**Exercise**
Search the entries for lines that contain the word "drops", and report each one found.

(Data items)
---

Here is a tiny trained network, its code and every weight. The questions are about switching its units off for an input and a class, where a switched-off unit gives its printed mean instead of its output.

import numpy as np


def w(rows, s, z=0):
    codes = np.array(rows[::2]) - 128.0
    scale = np.full(codes.shape[1], s)
    scale[-1] = z or s
    return codes * scale


def norm(h):
    return h / np.sqrt((h * h).mean(-1, keepdims=True) + 1e-5)


def f(y):
    return np.maximum(y, 0)


def log_softmax(a):
    a = a - a.max(-1, keepdims=True)
    return a - np.log(np.exp(a).sum(-1, keepdims=True))


def net(x, mask):
    res = np.array(x, float).reshape(1, 7) / 4 @ E
    u = 0
    for l in range(2):
        y = f(norm(res) @ A[l][:, :-1].T + A[l][:, -1])
        res = res + np.where(mask[u : u + 5], y, B[l][:, -1]) @ B[l][:, :-1]
        u += 5
    return log_softmax(norm(res)[-1] @ U[:, :-1].T + U[:, -1])


A, B = {}, {}
E = w([
[132,115,123,175],'x0',
[114,186,99,152],'x1',
[127,127,135,126],'x2',
[129,126,131,147],'x3',
[131,131,146,118],'x4',
[132,125,133,147],'x5',
[7,107,161,136],'x6',
],0.015)
A[0] = w([
[3,125,129,88,48],'L0N1',
[128,94,117,60,158],'L0N2',
[119,151,104,80,135],'L0N3',
[80,231,88,141,189],'L0N4',
[71,122,144,137,3],'L0N5',
],0.015,0.0059)
B[0] = w([
[193,206,78,163,255],'L0N1',
[127,65,170,188,192],'L0N2',
[165,27,147,214,166],'L0N3',
[115,6,212,114,245],'L0N4',
[194,186,60,148,164],'L0N5',
],0.011,0.0081)
A[1] = w([
[129,81,190,151,176],'L1N1',
[121,197,90,169,2],'L1N2',
[6,162,121,159,42],'L1N3',
[100,121,113,180,159],'L1N4',
[160,160,102,199,90],'L1N5',
],0.015,0.0025)
B[1] = w([
[65,84,159,155,254],'L1N1',
[160,84,123,189,170],'L1N2',
[252,192,88,64,169],'L1N3',
[161,98,167,76,196],'L1N4',
[121,46,146,105,224],'L1N5',
],0.013,0.0093)
U = w([
[248,204,55,104,218],'0',
[125,105,134,161,151],'1',
[121,79,111,135,88],'2',
[110,114,120,120,183],'3',
[148,146,156,209,104],'4',
[127,130,127,135,184],'5',
[75,107,146,117,64],'6',
[52,227,81,89,2],'7',
],0.012,0.0042)

Each question gives the input, the list of numbers given to net, and the class t.
The units are the neurons (one row each of A and B). Each row of codes is followed by its name. A weight is (code - 128) times the scale printed after its matrix; where a second scale follows, it is the last column's (A, B and U).
mask holds one flag per neuron, layer by layer. A switched-off neuron (its flag False) gives its mean, the last column of its row in B, instead of its output. The means were averaged over made-up inputs and are rounded, as every weight is.
A unit's drop is (log p(t) with every unit on - log p(t) with that unit switched off) / (log p(t) with every unit on - log p(t) with every unit switched off).
The circuit of an input: a set's keep is (log p(t) with only the set's units on - log p(t) with every unit switched off) / (log p(t) with every unit on - log p(t) with every unit switched off). Starting from all 10 units, units are removed one at a time, each time the one whose removal leaves the highest keep (on an exact tie, the one counted first), for as long as the keep stays at least 0.8.
circuit, biggest first: the units of the circuit, biggest drop first
most important unit: the unit with the biggest drop
k most important neurons: the k neurons with the biggest drops, biggest first
top k neurons in layer l: the k neurons of layer l with the biggest drops, biggest first
drop when u is switched off: that unit's drop, to one decimal
input [-1,5,-8,-8,8,2,-5], class 2: most important unit	L0N1
input [-6,3,5,-2,2,4,7], class 0: top 2 neurons in layer 1	[L1N3, L1N1]
input [5,8,-4,-4,-1,-6,-1], class 6: circuit, biggest first	[L0N4, L0N1]
input [0,-6,2,6,5,0,7], class 0: 3 most important neurons	[L0N4, L1N3, L0N3]
input [-6,-8,-6,-8,-5,6,8], class 0: circuit, biggest first	[L0N4, L1N3, L0N1]
input [-7,-3,-6,1,1,-5,8], class 0: circuit, biggest first	[L1N3, L0N1]
input [-4,5,6,-3,1,0,8], class 0: 2 most important neurons	[L1N3, L0N1]
input [4,4,3,4,4,0,6], class 0: top 2 neurons in layer 1	[L1N3, L1N1]
input [1,-4,5,-2,5,1,7], class 0: top 2 neurons in layer 0	[L0N4, L0N3]
input [-6,8,5,7,3,0,8], class 0: 2 most important neurons	[L1N3, L0N1]
input [-7,8,-3,-7,8,-8,8], class 0: drop when L1N3 is switched off	1.0
input [5,5,6,2,2,-2,7], class 0: drop when L0N2 is switched off	0.1
input [7,8,-3,7,2,-7,8], class 0: drop when L1N3 is switched off	1.0
input [-3,7,6,-3,5,3,-1], class 6: top neuron in layer 0	[L0N1]
input [6,3,-2,8,6,-2,8], class 0: drop when L1N3 is switched off	0.8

---

**Task response**
k most important neurons: the k neurons with the biggest drops, biggest first
top k neurons in layer l: the k neurons of layer l with the biggest drops, biggest first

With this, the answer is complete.